Saved entries:
= Beginning of Section =

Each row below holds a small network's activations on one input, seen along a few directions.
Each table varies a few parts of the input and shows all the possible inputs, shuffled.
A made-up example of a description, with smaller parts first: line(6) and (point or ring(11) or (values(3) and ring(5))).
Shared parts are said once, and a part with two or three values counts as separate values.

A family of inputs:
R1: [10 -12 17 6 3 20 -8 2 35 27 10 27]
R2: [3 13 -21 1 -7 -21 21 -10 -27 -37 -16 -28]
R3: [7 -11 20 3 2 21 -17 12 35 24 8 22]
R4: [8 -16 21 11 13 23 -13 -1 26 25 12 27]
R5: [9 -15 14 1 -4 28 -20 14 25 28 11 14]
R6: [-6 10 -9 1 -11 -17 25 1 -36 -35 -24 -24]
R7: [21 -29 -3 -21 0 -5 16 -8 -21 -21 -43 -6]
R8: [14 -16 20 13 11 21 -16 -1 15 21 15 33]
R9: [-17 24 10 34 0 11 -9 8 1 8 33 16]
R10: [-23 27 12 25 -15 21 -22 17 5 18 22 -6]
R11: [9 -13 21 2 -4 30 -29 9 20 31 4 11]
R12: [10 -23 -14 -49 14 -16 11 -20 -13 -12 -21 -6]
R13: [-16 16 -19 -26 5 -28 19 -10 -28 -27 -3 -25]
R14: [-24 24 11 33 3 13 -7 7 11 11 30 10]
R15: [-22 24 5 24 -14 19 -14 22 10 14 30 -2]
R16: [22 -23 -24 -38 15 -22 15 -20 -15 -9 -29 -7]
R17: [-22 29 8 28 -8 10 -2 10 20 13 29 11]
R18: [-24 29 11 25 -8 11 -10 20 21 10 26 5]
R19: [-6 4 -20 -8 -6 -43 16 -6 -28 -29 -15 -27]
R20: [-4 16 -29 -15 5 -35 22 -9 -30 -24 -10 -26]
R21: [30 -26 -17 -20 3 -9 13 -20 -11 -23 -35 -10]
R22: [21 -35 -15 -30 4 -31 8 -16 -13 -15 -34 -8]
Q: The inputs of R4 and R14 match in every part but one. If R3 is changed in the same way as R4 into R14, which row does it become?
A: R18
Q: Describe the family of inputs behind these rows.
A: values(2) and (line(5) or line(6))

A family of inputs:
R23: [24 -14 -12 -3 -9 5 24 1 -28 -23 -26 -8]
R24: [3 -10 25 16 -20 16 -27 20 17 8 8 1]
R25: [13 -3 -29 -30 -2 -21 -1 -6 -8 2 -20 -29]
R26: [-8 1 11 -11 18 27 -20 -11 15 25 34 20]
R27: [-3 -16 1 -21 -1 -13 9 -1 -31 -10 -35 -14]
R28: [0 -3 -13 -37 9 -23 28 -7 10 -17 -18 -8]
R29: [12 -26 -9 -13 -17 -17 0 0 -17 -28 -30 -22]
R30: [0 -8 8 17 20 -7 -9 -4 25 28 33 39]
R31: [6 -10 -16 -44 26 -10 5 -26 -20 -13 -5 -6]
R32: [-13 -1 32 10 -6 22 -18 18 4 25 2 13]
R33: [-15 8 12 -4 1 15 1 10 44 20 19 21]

= End of Section =
= Beginning of Section =

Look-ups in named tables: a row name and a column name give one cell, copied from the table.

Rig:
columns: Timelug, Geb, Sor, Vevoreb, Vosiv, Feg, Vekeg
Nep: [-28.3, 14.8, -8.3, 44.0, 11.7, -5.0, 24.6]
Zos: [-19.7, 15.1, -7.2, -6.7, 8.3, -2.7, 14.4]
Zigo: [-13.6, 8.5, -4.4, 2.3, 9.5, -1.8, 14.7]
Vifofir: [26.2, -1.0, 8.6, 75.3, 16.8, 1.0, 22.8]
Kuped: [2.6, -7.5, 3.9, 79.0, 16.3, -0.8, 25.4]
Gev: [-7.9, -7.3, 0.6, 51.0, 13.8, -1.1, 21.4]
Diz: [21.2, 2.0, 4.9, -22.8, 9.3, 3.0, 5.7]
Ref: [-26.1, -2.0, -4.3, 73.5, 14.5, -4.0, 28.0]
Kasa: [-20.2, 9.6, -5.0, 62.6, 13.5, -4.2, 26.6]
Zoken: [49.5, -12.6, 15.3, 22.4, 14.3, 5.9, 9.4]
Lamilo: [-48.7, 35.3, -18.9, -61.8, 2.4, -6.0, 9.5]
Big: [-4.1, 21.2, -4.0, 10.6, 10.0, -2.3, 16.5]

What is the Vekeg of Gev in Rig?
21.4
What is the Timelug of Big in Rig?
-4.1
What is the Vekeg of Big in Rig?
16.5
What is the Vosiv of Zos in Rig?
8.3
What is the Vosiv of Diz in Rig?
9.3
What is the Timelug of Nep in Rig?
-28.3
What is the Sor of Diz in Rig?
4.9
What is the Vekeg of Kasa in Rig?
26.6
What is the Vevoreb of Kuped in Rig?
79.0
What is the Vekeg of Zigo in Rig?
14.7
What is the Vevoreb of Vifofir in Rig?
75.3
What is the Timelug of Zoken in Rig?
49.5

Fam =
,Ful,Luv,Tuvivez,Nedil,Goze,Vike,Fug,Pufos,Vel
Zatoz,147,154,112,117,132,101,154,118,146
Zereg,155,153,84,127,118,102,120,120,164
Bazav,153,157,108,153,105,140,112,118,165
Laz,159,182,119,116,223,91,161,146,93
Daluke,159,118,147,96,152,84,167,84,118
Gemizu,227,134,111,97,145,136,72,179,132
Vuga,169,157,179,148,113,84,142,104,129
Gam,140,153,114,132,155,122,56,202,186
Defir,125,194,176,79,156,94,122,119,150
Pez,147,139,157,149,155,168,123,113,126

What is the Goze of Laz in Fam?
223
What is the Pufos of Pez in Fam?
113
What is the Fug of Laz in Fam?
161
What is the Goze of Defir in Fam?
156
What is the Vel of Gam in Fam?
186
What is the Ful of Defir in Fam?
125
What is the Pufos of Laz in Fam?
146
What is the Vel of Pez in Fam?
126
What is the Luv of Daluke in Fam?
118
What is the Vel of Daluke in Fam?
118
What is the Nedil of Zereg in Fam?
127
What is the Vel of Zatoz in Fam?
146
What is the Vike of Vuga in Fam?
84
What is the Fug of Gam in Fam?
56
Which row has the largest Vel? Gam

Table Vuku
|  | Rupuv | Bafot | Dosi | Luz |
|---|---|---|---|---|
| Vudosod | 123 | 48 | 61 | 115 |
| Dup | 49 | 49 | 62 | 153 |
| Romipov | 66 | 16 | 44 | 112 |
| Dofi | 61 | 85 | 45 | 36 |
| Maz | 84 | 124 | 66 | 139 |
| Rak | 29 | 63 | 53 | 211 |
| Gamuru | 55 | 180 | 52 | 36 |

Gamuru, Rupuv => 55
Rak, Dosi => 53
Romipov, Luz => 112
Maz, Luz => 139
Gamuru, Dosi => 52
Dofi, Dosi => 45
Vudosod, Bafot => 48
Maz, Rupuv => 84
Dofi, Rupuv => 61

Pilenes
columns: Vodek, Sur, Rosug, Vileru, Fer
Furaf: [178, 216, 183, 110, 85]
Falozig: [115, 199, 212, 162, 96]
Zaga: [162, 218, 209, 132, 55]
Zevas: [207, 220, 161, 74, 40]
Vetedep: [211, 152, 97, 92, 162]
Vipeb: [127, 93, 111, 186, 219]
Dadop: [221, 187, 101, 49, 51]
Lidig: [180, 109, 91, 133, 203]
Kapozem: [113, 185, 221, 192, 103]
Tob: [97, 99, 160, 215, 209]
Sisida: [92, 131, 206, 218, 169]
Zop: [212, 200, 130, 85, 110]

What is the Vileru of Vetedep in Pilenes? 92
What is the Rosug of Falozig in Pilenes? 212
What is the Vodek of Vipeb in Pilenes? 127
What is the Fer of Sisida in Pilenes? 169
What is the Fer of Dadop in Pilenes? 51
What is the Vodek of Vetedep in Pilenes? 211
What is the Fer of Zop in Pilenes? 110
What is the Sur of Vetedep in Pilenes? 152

= End of Section =
= Beginning of Section =

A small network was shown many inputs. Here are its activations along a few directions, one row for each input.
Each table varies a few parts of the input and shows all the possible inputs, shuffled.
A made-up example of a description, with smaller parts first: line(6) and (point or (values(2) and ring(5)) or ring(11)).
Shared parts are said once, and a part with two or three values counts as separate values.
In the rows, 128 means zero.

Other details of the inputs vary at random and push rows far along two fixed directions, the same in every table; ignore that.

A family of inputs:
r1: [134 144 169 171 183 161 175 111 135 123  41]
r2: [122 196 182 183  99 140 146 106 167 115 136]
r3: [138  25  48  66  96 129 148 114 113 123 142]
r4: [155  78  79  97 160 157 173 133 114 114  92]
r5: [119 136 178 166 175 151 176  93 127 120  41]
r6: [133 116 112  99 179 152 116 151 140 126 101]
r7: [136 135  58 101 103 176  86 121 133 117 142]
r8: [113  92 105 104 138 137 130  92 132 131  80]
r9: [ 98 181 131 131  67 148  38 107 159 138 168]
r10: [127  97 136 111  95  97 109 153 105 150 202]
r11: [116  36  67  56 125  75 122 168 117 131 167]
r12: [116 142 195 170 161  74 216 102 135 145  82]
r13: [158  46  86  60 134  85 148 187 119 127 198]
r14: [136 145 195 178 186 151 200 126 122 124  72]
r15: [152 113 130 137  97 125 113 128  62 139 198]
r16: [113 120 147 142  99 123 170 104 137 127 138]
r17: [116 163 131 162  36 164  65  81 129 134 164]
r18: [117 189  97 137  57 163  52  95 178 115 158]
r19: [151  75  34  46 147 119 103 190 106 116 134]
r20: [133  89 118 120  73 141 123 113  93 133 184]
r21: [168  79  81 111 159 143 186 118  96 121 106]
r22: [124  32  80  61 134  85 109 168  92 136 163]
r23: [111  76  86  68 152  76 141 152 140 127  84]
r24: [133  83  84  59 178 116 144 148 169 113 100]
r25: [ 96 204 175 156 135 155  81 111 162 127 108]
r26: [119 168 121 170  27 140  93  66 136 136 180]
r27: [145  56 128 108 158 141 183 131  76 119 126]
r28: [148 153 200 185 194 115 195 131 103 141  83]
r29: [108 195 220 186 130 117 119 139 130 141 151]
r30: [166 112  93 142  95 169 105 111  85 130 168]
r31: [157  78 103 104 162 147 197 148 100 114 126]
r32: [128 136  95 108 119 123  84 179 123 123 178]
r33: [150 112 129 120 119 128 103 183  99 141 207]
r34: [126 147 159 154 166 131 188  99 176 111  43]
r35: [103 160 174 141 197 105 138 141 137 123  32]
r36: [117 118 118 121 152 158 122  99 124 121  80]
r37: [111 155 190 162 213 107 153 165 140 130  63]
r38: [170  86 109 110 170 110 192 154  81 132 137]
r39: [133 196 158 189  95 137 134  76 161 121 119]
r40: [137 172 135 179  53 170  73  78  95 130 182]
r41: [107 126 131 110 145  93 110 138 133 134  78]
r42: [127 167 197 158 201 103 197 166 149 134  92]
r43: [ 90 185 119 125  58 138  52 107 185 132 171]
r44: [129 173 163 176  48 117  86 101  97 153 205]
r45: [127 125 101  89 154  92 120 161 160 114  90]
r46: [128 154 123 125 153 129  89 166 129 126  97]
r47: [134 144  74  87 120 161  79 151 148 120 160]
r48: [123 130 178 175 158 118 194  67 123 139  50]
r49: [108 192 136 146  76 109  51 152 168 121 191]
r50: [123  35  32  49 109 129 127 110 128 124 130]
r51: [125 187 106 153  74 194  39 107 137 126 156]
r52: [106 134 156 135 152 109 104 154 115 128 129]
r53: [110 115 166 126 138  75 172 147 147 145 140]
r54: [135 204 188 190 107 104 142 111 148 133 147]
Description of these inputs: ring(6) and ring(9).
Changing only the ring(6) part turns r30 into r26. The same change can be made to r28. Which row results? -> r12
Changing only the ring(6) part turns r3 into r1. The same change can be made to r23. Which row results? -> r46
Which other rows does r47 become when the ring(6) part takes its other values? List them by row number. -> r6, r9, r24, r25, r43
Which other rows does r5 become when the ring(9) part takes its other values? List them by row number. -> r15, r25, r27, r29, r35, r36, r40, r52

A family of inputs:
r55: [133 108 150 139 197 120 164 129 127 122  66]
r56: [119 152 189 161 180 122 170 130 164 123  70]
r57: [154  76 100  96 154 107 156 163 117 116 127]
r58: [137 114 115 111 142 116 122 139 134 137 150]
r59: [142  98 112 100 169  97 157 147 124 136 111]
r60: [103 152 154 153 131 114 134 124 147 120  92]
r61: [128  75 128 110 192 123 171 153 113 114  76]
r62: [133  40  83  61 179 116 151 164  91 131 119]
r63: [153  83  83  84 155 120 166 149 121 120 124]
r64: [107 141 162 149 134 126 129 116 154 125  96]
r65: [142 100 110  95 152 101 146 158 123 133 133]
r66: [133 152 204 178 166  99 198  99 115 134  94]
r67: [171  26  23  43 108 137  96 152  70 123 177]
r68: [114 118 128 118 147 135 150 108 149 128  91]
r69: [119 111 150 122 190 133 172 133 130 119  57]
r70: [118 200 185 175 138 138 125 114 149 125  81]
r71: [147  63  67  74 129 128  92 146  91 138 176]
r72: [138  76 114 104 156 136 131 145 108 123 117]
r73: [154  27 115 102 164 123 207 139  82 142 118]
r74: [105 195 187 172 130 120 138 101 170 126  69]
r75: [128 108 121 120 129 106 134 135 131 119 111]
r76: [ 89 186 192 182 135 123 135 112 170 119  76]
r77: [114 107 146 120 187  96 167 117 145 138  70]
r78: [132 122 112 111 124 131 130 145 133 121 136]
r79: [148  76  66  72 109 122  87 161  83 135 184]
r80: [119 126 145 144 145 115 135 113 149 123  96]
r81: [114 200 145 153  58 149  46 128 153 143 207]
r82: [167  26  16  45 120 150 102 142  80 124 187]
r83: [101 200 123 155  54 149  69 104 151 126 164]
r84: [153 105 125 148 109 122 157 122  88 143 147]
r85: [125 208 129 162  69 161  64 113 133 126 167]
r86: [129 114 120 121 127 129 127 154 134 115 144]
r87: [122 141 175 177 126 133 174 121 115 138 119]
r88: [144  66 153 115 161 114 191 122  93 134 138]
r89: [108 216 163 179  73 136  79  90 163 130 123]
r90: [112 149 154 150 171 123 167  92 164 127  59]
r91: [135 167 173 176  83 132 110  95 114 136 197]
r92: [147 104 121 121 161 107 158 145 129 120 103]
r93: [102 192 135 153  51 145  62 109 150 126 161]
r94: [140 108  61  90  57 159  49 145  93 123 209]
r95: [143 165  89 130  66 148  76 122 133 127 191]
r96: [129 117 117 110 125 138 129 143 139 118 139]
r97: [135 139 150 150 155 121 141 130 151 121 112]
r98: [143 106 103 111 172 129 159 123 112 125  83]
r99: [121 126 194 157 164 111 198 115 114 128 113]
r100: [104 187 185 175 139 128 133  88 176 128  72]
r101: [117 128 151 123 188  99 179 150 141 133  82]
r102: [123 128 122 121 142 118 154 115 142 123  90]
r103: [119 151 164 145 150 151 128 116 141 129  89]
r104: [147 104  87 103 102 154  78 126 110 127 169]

= End of Section =

Look through the entries and work out how many lines have the word "every" in them; reply with that number only.

**ANSWER TO THE PROBLEM**:
2